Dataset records
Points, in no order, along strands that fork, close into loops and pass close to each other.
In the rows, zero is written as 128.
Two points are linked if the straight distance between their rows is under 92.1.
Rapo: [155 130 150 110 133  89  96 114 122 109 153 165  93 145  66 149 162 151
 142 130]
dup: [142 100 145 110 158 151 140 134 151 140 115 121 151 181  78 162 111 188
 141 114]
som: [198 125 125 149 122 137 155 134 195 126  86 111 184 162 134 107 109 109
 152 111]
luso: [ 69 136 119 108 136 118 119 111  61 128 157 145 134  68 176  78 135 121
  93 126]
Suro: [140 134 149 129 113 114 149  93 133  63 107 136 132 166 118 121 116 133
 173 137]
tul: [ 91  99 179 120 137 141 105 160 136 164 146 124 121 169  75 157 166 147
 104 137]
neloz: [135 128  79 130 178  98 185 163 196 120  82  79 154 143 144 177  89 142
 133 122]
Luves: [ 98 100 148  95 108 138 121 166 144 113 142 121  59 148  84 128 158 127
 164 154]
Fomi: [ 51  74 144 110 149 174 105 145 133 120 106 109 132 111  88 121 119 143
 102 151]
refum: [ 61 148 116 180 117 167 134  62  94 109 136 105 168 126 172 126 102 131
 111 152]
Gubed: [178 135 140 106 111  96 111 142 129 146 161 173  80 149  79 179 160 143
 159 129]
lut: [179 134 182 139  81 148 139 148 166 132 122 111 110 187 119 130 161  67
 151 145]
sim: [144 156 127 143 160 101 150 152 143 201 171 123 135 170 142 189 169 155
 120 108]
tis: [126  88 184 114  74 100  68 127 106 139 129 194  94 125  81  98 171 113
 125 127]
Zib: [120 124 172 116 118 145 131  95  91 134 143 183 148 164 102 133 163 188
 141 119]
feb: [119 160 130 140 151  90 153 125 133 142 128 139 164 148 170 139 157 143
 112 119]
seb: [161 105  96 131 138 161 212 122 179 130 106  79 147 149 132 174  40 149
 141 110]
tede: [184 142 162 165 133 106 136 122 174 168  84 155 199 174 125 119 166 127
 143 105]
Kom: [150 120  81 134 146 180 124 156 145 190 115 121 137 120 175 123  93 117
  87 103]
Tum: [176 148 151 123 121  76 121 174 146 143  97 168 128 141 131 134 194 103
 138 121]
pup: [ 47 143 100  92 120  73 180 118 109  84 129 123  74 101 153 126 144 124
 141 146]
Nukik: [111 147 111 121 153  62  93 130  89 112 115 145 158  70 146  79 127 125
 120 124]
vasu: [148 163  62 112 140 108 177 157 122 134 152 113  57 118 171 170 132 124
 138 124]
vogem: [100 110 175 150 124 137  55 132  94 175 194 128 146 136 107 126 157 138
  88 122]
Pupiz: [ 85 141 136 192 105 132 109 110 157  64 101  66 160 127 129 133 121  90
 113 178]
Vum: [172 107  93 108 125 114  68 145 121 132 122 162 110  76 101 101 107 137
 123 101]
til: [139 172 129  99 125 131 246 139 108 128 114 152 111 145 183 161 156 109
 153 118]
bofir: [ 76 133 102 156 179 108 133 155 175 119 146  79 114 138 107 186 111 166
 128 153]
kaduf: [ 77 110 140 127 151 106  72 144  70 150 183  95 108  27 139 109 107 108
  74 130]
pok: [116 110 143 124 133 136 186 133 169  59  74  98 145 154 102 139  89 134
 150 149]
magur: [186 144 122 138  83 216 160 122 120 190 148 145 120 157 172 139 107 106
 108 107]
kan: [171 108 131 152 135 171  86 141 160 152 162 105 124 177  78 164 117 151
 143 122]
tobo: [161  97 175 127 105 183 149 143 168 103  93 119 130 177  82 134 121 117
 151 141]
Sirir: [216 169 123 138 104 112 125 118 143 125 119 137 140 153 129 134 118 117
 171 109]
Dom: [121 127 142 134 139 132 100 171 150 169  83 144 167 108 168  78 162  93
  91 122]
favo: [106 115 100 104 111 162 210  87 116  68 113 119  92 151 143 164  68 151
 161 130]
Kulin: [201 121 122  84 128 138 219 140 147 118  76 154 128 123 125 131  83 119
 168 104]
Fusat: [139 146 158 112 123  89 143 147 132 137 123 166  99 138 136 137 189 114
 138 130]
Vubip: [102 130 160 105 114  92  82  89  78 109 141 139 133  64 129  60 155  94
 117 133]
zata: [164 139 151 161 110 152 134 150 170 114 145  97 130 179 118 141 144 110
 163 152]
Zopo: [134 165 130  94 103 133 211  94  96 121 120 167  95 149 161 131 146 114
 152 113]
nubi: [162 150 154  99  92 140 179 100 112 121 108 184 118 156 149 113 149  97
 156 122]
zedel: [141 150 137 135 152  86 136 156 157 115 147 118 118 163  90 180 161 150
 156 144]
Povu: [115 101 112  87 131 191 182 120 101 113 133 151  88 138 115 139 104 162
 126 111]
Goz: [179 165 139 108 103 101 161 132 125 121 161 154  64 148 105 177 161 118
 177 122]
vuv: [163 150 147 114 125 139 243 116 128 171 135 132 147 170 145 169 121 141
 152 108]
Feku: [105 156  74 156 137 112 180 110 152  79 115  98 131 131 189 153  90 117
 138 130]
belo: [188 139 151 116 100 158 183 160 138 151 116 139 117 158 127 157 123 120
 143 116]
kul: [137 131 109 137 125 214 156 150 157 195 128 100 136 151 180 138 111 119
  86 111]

==

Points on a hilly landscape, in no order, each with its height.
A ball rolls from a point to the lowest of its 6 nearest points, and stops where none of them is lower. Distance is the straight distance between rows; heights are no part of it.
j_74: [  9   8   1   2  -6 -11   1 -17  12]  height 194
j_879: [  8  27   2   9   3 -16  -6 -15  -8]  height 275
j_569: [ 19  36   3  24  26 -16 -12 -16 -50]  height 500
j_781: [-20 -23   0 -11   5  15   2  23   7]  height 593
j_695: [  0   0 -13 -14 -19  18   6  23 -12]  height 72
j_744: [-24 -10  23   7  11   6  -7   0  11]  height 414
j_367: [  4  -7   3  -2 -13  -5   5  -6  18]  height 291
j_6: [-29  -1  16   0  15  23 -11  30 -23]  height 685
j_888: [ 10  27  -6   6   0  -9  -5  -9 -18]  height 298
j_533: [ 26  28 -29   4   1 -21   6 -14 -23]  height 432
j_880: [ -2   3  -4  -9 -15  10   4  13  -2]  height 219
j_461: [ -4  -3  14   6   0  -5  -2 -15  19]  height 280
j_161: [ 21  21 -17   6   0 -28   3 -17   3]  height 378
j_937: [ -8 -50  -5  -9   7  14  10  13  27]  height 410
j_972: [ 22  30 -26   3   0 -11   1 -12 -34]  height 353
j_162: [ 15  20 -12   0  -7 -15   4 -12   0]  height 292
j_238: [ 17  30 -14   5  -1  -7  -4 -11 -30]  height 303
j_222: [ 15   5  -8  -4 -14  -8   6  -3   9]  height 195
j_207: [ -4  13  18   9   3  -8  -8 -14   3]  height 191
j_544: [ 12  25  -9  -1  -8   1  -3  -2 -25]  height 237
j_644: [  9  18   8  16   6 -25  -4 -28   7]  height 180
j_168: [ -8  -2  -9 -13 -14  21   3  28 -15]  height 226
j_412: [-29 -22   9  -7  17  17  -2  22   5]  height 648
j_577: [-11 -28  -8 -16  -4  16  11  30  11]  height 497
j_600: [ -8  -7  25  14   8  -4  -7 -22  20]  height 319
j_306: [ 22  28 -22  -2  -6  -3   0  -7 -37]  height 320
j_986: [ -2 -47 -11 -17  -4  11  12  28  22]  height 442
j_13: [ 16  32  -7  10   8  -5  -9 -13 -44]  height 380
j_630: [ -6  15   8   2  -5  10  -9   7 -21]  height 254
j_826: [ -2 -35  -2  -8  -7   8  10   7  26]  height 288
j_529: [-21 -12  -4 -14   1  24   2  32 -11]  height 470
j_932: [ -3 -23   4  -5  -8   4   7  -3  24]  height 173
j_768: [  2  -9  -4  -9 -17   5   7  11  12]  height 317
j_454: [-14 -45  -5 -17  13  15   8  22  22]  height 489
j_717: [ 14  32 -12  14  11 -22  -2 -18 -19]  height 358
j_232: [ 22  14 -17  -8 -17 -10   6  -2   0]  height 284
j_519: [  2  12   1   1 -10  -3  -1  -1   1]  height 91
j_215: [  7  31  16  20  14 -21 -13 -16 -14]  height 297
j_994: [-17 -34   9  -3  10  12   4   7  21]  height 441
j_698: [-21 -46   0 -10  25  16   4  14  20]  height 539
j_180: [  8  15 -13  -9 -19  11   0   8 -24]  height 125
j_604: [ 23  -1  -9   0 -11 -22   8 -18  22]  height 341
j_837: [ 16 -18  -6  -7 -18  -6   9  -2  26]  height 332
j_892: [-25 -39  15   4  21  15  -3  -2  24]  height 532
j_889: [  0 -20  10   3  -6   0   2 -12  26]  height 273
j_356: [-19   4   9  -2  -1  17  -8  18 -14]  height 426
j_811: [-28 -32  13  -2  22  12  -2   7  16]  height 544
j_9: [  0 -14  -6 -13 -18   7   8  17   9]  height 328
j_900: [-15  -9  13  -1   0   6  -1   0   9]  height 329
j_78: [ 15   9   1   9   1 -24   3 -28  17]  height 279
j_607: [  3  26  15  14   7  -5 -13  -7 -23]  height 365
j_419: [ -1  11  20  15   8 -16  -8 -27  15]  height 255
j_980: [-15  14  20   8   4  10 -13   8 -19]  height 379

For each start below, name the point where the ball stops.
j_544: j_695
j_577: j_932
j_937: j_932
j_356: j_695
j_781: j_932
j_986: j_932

==

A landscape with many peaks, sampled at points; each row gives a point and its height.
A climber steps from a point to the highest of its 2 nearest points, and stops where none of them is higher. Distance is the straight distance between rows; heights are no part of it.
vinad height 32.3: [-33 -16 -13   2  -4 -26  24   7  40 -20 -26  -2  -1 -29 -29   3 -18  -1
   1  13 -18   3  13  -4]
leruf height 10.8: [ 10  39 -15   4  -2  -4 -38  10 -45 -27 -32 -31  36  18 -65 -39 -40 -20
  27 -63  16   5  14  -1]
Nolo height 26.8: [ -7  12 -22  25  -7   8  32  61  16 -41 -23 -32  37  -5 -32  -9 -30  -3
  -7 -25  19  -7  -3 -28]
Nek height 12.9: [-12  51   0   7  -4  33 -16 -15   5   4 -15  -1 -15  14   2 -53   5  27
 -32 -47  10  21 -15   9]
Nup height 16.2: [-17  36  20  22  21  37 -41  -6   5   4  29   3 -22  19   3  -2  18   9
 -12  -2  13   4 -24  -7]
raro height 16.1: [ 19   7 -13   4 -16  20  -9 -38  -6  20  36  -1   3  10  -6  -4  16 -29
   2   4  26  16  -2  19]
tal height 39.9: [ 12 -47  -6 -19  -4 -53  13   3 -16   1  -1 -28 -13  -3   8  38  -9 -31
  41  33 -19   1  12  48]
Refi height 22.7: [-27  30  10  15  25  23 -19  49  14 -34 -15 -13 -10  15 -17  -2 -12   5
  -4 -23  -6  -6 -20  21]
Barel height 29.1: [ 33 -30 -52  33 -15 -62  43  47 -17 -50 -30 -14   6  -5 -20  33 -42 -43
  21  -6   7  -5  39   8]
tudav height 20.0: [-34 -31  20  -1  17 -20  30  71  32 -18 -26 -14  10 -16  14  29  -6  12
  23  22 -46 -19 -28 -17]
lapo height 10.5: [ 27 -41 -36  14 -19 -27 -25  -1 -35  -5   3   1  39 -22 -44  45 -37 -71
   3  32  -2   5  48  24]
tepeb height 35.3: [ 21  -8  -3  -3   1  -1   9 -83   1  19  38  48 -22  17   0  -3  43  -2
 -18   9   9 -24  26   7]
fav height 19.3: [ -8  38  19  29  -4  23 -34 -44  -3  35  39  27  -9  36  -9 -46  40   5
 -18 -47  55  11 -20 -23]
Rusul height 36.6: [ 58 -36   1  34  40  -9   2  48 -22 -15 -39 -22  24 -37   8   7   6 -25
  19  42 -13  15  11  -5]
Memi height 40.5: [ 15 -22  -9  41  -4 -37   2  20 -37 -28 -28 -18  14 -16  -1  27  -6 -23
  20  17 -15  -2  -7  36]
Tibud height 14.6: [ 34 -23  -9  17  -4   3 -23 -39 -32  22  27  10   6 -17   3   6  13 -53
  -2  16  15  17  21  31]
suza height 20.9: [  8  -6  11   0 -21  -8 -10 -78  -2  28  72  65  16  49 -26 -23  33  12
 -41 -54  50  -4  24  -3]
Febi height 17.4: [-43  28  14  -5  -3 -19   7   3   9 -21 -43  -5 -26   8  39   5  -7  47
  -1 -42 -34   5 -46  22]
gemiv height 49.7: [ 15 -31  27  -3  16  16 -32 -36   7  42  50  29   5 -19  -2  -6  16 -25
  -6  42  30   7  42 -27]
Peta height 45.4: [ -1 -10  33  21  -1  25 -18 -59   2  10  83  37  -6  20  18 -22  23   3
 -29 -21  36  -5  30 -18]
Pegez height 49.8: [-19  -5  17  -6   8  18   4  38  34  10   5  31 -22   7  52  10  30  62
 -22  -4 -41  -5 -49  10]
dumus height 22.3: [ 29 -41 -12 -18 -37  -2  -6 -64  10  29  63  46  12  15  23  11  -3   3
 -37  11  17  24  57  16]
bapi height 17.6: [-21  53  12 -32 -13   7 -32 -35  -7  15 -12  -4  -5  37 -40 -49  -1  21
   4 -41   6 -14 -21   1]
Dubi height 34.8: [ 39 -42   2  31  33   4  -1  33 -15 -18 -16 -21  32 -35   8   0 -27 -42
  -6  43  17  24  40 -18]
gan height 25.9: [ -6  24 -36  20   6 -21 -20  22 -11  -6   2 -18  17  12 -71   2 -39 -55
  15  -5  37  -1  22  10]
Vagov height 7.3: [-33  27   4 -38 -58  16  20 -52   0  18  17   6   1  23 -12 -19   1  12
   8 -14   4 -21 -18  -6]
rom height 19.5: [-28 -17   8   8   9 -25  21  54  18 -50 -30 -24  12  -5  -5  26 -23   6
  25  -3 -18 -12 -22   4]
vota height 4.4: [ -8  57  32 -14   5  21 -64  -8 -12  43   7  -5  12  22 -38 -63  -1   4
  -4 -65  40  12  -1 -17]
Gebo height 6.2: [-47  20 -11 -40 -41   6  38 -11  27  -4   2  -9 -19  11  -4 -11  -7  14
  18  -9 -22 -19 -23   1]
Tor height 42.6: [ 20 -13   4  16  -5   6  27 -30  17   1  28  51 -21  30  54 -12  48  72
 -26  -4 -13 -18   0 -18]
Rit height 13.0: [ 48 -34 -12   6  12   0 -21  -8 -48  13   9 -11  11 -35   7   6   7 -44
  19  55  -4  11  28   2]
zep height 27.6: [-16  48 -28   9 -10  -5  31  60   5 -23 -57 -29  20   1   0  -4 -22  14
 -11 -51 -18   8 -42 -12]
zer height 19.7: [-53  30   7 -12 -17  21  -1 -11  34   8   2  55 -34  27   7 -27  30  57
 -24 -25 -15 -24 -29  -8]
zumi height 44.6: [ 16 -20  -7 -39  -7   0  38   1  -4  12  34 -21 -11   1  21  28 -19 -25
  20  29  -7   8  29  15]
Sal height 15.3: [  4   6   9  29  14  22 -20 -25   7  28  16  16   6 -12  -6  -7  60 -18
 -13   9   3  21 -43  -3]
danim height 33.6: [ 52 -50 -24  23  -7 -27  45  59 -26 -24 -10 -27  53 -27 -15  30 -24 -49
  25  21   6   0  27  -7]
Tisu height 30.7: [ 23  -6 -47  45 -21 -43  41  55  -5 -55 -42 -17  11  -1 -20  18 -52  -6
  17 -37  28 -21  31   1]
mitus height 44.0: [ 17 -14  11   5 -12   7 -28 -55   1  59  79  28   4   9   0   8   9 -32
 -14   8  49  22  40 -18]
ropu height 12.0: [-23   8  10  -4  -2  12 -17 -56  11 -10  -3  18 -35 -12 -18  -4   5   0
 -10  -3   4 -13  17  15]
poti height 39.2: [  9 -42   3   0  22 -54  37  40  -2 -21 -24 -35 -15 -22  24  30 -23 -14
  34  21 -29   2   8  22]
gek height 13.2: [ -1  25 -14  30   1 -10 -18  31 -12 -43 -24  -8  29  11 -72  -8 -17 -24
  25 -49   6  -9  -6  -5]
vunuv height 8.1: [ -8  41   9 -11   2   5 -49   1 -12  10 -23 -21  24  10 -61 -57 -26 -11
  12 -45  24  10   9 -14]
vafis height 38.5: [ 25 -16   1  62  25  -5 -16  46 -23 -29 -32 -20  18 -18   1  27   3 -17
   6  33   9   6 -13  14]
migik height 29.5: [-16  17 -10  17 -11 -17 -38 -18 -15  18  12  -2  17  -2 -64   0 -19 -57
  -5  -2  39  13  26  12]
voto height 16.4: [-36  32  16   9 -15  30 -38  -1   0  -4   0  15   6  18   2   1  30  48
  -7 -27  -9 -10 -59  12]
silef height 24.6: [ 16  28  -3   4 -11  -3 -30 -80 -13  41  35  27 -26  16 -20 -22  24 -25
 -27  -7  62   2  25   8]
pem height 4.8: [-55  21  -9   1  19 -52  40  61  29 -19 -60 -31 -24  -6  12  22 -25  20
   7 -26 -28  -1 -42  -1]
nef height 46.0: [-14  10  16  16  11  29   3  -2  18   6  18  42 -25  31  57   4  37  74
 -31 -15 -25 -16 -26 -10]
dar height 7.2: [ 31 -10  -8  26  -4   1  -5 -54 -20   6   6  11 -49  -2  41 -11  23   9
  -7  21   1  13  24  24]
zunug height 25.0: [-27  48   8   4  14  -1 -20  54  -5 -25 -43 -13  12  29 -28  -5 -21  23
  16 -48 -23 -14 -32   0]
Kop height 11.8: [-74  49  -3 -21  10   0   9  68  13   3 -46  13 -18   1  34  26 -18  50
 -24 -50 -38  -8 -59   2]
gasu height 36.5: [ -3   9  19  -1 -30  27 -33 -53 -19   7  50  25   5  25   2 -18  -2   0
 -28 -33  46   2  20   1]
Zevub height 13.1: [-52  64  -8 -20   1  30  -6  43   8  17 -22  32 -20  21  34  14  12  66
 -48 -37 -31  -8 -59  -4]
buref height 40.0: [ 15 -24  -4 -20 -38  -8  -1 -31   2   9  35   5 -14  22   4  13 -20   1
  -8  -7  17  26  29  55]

Your assignment
Report every line of the data above that contains the string "each" by copying it in full.

Your response
Points, in no order, along strands that fork, close into loops and pass close to each other.
Points on a hilly landscape, in no order, each with its height.
For each start below, name the point where the ball stops.
A landscape with many peaks, sampled at points; each row gives a point and its height.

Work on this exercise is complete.